This exercise needs the complete data reproduced exactly.
⁂
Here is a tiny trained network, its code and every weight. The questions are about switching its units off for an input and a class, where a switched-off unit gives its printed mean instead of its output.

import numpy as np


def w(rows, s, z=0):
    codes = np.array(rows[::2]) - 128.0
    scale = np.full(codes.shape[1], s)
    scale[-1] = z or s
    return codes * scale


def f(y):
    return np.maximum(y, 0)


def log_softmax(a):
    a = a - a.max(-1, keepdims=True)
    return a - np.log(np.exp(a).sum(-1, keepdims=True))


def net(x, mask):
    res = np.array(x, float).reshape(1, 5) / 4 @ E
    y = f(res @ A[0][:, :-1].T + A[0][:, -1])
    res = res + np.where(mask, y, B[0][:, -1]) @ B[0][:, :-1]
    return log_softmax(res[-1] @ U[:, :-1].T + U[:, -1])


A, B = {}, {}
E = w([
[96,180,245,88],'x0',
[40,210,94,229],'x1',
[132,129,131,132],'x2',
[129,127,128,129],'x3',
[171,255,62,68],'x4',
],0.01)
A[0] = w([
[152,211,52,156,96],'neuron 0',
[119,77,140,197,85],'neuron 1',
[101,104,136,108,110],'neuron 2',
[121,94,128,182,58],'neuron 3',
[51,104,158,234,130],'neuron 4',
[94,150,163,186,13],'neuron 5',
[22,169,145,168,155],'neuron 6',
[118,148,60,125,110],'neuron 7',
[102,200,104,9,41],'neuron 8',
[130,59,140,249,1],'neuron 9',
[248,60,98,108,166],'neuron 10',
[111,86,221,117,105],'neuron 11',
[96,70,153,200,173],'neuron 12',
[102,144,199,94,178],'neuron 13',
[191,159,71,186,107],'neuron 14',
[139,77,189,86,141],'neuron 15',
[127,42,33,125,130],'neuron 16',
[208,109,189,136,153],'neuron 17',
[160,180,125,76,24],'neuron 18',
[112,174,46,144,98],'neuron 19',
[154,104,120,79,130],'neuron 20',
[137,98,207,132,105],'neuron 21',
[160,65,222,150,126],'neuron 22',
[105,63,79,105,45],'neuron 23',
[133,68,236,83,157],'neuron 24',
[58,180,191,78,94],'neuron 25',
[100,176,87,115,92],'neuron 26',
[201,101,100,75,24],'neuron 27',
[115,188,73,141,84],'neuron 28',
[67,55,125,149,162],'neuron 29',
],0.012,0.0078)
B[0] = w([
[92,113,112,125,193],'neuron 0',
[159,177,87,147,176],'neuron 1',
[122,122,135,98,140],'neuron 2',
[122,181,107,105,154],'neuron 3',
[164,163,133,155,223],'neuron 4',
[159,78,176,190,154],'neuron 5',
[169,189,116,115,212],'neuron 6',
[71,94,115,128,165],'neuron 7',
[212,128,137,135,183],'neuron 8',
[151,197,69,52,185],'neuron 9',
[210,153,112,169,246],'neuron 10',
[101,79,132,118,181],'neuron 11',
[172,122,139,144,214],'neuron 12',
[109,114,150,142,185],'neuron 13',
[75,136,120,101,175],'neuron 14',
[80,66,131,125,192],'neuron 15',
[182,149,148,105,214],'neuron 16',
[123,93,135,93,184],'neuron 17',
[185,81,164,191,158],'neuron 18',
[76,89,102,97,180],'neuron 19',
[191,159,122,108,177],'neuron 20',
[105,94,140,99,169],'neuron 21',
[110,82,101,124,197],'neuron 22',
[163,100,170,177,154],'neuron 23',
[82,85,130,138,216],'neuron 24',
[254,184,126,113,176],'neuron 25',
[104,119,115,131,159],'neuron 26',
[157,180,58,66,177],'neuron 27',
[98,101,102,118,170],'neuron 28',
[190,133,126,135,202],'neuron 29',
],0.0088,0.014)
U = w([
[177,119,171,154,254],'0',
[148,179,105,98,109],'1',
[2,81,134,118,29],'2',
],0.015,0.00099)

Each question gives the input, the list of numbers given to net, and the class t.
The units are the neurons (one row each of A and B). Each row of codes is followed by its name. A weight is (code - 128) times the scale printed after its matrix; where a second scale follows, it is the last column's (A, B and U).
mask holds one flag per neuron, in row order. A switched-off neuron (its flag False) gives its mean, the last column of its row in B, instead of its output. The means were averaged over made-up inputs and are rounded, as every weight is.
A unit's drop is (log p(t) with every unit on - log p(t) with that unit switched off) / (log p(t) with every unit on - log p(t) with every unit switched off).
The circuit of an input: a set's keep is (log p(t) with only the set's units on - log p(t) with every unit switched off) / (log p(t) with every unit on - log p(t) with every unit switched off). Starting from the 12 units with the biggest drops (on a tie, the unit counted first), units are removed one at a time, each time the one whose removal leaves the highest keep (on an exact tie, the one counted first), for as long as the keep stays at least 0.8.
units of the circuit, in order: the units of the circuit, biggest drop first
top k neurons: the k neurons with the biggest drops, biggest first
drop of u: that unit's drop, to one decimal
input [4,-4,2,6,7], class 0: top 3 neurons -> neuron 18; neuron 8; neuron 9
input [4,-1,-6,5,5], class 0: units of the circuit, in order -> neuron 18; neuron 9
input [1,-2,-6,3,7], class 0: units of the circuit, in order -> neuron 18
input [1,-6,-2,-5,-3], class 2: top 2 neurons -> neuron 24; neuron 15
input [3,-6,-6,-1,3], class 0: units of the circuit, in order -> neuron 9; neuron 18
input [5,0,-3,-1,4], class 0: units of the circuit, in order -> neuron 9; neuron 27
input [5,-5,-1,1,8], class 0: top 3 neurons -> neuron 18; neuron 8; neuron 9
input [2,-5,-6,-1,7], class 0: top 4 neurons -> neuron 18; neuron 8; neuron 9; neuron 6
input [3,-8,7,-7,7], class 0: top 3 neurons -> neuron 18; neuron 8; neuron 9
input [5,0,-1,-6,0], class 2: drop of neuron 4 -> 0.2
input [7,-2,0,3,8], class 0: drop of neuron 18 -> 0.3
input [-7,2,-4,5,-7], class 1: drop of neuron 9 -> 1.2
⁂
▸ **EXERCISE RESULT**
Here is a tiny trained network, its code and every weight. The questions are about switching its units off for an input and a class, where a switched-off unit gives its printed mean instead of its output.

import numpy as np


def w(rows, s, z=0):
    codes = np.array(rows[::2]) - 128.0
    scale = np.full(codes.shape[1], s)
    scale[-1] = z or s
    return codes * scale


def f(y):
    return np.maximum(y, 0)


def log_softmax(a):
    a = a - a.max(-1, keepdims=True)
    return a - np.log(np.exp(a).sum(-1, keepdims=True))


def net(x, mask):
    res = np.array(x, float).reshape(1, 5) / 4 @ E
    y = f(res @ A[0][:, :-1].T + A[0][:, -1])
    res = res + np.where(mask, y, B[0][:, -1]) @ B[0][:, :-1]
    return log_softmax(res[-1] @ U[:, :-1].T + U[:, -1])


A, B = {}, {}
E = w([
[96,180,245,88],'x0',
[40,210,94,229],'x1',
[132,129,131,132],'x2',
[129,127,128,129],'x3',
[171,255,62,68],'x4',
],0.01)
A[0] = w([
[152,211,52,156,96],'neuron 0',
[119,77,140,197,85],'neuron 1',
[101,104,136,108,110],'neuron 2',
[121,94,128,182,58],'neuron 3',
[51,104,158,234,130],'neuron 4',
[94,150,163,186,13],'neuron 5',
[22,169,145,168,155],'neuron 6',
[118,148,60,125,110],'neuron 7',
[102,200,104,9,41],'neuron 8',
[130,59,140,249,1],'neuron 9',
[248,60,98,108,166],'neuron 10',
[111,86,221,117,105],'neuron 11',
[96,70,153,200,173],'neuron 12',
[102,144,199,94,178],'neuron 13',
[191,159,71,186,107],'neuron 14',
[139,77,189,86,141],'neuron 15',
[127,42,33,125,130],'neuron 16',
[208,109,189,136,153],'neuron 17',
[160,180,125,76,24],'neuron 18',
[112,174,46,144,98],'neuron 19',
[154,104,120,79,130],'neuron 20',
[137,98,207,132,105],'neuron 21',
[160,65,222,150,126],'neuron 22',
[105,63,79,105,45],'neuron 23',
[133,68,236,83,157],'neuron 24',
[58,180,191,78,94],'neuron 25',
[100,176,87,115,92],'neuron 26',
[201,101,100,75,24],'neuron 27',
[115,188,73,141,84],'neuron 28',
[67,55,125,149,162],'neuron 29',
],0.012,0.0078)
B[0] = w([
[92,113,112,125,193],'neuron 0',
[159,177,87,147,176],'neuron 1',
[122,122,135,98,140],'neuron 2',
[122,181,107,105,154],'neuron 3',
[164,163,133,155,223],'neuron 4',
[159,78,176,190,154],'neuron 5',
[169,189,116,115,212],'neuron 6',
[71,94,115,128,165],'neuron 7',
[212,128,137,135,183],'neuron 8',
[151,197,69,52,185],'neuron 9',
[210,153,112,169,246],'neuron 10',
[101,79,132,118,181],'neuron 11',
[172,122,139,144,214],'neuron 12',
[109,114,150,142,185],'neuron 13',
[75,136,120,101,175],'neuron 14',
[80,66,131,125,192],'neuron 15',
[182,149,148,105,214],'neuron 16',
[123,93,135,93,184],'neuron 17',
[185,81,164,191,158],'neuron 18',
[76,89,102,97,180],'neuron 19',
[191,159,122,108,177],'neuron 20',
[105,94,140,99,169],'neuron 21',
[110,82,101,124,197],'neuron 22',
[163,100,170,177,154],'neuron 23',
[82,85,130,138,216],'neuron 24',
[254,184,126,113,176],'neuron 25',
[104,119,115,131,159],'neuron 26',
[157,180,58,66,177],'neuron 27',
[98,101,102,118,170],'neuron 28',
[190,133,126,135,202],'neuron 29',
],0.0088,0.014)
U = w([
[177,119,171,154,254],'0',
[148,179,105,98,109],'1',
[2,81,134,118,29],'2',
],0.015,0.00099)

Each question gives the input, the list of numbers given to net, and the class t.
The units are the neurons (one row each of A and B). Each row of codes is followed by its name. A weight is (code - 128) times the scale printed after its matrix; where a second scale follows, it is the last column's (A, B and U).
mask holds one flag per neuron, in row order. A switched-off neuron (its flag False) gives its mean, the last column of its row in B, instead of its output. The means were averaged over made-up inputs and are rounded, as every weight is.
A unit's drop is (log p(t) with every unit on - log p(t) with that unit switched off) / (log p(t) with every unit on - log p(t) with every unit switched off).
The circuit of an input: a set's keep is (log p(t) with only the set's units on - log p(t) with every unit switched off) / (log p(t) with every unit on - log p(t) with every unit switched off). Starting from the 12 units with the biggest drops (on a tie, the unit counted first), units are removed one at a time, each time the one whose removal leaves the highest keep (on an exact tie, the one counted first), for as long as the keep stays at least 0.8.
units of the circuit, in order: the units of the circuit, biggest drop first
top k neurons: the k neurons with the biggest drops, biggest first
drop of u: that unit's drop, to one decimal
input [4,-4,2,6,7], class 0: top 3 neurons -> neuron 18; neuron 8; neuron 9
input [4,-1,-6,5,5], class 0: units of the circuit, in order -> neuron 18; neuron 9
input [1,-2,-6,3,7], class 0: units of the circuit, in order -> neuron 18
input [1,-6,-2,-5,-3], class 2: top 2 neurons -> neuron 24; neuron 15
input [3,-6,-6,-1,3], class 0: units of the circuit, in order -> neuron 9; neuron 18
input [5,0,-3,-1,4], class 0: units of the circuit, in order -> neuron 9; neuron 27
input [5,-5,-1,1,8], class 0: top 3 neurons -> neuron 18; neuron 8; neuron 9
input [2,-5,-6,-1,7], class 0: top 4 neurons -> neuron 18; neuron 8; neuron 9; neuron 6
input [3,-8,7,-7,7], class 0: top 3 neurons -> neuron 18; neuron 8; neuron 9
input [5,0,-1,-6,0], class 2: drop of neuron 4 -> 0.2
input [7,-2,0,3,8], class 0: drop of neuron 18 -> 0.3
input [-7,2,-4,5,-7], class 1: drop of neuron 9 -> 1.2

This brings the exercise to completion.